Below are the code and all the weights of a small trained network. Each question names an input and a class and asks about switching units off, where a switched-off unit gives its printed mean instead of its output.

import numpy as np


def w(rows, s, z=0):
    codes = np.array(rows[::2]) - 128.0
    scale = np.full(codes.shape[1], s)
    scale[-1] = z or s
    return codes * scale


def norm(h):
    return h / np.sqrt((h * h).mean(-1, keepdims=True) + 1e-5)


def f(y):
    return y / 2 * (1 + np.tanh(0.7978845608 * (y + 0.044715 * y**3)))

==

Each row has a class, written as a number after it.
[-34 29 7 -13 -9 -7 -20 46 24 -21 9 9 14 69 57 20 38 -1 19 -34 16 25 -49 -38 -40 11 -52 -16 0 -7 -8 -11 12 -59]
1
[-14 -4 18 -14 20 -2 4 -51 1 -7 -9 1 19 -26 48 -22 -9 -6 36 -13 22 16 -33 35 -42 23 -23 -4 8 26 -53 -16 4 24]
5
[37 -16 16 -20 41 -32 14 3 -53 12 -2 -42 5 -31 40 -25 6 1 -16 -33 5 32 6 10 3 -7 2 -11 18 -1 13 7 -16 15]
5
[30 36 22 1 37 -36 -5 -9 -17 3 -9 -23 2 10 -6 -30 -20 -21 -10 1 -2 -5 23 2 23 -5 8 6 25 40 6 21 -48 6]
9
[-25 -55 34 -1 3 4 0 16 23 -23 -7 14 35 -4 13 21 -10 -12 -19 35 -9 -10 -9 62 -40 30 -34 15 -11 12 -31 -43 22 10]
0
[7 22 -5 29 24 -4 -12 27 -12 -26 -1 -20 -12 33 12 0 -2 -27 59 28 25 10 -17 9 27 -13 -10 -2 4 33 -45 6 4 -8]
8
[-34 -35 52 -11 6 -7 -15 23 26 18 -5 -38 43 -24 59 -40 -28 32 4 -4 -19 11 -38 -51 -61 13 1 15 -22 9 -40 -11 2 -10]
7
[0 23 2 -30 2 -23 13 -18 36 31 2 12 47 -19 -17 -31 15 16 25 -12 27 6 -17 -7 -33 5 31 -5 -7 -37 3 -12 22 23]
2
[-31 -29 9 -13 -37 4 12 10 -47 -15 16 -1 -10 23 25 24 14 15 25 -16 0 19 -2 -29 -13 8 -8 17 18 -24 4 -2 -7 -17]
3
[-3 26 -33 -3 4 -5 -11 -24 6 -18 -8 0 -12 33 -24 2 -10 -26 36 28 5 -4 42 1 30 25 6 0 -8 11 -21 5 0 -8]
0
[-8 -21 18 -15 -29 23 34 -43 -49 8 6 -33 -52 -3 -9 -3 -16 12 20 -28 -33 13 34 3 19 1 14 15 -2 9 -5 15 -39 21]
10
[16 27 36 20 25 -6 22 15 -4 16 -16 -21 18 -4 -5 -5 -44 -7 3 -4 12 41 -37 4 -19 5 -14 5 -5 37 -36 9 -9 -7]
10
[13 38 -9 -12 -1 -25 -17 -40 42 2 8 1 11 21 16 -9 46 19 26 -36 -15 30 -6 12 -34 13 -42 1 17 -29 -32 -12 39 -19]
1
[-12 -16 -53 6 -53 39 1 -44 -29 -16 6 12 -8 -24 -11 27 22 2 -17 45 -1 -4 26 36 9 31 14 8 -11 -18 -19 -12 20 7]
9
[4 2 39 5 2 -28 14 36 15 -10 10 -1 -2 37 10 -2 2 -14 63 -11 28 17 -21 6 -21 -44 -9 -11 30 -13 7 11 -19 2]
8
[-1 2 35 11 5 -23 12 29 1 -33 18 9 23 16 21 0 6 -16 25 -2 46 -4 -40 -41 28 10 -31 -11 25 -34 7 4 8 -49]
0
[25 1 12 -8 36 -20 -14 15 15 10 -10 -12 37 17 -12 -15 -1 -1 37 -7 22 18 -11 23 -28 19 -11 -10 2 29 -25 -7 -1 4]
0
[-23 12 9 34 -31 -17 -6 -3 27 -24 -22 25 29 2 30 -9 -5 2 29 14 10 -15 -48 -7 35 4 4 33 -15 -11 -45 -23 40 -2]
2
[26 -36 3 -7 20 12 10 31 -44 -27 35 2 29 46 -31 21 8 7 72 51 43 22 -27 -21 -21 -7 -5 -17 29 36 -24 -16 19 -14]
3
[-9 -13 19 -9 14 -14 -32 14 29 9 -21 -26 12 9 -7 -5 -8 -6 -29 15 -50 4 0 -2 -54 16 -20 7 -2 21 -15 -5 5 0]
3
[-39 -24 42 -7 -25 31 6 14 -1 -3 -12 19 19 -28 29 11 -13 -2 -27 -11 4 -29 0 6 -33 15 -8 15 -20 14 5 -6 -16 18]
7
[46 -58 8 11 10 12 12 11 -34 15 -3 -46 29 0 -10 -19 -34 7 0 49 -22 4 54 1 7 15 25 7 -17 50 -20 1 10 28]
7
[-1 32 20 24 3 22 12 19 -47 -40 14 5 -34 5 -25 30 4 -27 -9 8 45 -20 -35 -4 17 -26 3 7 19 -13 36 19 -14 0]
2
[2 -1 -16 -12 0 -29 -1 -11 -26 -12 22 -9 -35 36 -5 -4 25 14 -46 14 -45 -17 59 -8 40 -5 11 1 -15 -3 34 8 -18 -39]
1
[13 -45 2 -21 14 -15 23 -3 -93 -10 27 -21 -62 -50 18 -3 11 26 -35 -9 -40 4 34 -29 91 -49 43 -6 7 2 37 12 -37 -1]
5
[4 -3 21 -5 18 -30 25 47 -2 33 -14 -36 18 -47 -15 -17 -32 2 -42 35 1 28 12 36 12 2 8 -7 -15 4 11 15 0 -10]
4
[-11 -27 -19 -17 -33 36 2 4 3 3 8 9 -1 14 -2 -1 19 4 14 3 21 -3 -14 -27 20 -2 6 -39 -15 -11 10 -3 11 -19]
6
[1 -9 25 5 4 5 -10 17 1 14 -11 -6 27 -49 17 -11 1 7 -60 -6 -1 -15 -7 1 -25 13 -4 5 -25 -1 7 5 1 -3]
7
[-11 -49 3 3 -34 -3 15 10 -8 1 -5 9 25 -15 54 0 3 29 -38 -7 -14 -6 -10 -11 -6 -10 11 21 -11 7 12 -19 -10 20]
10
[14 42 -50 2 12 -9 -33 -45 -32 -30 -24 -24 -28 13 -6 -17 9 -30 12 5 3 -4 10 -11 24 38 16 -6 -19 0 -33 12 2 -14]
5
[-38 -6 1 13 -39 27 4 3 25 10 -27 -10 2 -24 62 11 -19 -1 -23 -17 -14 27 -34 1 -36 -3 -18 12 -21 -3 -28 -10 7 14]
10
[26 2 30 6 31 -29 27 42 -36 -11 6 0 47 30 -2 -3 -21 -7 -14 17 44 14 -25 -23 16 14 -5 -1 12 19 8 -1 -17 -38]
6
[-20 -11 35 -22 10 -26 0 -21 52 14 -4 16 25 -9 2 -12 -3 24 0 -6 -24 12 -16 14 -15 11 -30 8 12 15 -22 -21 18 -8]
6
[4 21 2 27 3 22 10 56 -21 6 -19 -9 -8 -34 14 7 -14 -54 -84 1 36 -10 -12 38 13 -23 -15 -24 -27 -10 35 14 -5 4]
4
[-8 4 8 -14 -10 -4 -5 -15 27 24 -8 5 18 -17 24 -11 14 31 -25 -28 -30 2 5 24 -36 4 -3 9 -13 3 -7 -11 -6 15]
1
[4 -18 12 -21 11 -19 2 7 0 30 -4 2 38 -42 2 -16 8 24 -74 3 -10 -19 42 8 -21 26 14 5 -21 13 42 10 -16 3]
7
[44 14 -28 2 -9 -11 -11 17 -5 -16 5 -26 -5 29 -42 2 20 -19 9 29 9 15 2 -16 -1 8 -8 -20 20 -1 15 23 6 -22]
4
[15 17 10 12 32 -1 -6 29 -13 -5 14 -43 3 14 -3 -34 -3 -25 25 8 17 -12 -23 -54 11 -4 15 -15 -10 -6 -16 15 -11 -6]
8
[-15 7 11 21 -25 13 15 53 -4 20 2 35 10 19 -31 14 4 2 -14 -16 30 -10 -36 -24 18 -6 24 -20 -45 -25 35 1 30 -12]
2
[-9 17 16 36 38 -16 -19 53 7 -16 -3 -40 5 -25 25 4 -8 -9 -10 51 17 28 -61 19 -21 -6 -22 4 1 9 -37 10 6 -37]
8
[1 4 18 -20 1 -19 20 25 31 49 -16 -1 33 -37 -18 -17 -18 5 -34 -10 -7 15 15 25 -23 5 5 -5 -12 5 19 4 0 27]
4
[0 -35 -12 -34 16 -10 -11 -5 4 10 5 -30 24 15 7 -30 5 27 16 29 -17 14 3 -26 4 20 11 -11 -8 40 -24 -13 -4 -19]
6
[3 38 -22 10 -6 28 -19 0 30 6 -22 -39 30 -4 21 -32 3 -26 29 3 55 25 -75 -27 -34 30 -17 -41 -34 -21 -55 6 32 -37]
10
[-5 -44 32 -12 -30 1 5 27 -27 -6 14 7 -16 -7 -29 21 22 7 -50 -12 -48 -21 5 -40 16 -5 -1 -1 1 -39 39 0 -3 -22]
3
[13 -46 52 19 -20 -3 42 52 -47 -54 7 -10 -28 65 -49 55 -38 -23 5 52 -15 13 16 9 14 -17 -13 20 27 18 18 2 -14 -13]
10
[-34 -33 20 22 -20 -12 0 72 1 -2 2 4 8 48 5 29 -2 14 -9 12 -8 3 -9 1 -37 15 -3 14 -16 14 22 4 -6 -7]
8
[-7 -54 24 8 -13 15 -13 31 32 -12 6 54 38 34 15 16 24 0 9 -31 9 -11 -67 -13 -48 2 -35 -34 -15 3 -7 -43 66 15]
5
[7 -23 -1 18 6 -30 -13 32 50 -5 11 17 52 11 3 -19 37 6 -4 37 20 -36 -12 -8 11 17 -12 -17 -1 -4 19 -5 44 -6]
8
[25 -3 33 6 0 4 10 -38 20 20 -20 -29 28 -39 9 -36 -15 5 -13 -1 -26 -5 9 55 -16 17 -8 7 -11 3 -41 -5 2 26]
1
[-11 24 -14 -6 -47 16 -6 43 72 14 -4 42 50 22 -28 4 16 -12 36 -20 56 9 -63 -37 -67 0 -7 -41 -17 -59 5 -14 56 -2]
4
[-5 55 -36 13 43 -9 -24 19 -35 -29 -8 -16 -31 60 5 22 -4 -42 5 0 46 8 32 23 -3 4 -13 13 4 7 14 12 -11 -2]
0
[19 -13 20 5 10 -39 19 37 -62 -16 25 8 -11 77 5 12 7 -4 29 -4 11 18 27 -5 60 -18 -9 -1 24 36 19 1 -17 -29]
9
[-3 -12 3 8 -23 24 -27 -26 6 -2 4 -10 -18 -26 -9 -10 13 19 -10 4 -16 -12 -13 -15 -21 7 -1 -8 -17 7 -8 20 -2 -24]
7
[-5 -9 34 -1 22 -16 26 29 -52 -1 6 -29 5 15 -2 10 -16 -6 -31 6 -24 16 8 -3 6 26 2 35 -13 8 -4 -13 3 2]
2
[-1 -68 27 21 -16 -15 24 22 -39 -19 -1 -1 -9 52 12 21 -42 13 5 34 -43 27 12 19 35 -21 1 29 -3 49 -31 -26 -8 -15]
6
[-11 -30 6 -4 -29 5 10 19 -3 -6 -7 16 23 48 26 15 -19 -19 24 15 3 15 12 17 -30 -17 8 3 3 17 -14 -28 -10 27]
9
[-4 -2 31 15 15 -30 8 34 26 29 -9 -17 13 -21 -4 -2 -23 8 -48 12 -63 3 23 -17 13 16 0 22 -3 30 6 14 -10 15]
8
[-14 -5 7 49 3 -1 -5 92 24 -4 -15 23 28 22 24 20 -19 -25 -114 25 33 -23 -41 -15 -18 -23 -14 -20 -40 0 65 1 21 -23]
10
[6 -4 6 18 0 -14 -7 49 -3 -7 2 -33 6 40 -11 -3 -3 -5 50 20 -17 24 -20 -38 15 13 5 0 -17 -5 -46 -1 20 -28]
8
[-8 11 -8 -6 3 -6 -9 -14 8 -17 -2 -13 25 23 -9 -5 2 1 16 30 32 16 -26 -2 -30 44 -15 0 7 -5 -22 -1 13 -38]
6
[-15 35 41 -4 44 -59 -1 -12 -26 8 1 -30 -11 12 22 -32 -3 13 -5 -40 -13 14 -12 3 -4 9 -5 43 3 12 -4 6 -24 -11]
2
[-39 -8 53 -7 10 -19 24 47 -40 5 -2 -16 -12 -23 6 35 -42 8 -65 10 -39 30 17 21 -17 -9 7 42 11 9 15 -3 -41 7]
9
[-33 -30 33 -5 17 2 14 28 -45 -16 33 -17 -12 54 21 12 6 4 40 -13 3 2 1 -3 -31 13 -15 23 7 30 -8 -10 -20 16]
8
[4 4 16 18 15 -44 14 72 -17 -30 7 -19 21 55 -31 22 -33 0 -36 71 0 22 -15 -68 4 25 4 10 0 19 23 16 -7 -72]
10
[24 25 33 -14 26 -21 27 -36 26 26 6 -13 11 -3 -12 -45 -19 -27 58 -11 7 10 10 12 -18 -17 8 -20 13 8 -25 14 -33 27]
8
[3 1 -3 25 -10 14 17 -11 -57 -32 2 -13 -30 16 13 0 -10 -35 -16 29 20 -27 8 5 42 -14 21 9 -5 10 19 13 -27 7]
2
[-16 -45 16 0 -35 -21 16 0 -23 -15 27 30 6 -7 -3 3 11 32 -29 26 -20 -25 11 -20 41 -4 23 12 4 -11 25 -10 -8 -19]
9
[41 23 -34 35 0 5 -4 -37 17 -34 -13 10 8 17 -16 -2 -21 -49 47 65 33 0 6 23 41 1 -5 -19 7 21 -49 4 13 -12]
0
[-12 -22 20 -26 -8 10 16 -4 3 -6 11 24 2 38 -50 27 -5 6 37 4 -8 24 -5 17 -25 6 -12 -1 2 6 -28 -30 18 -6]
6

» **Task to complete**
Look through the entries above and say how many lines hold the word "codes", giving the number alone.

» **Written response**
3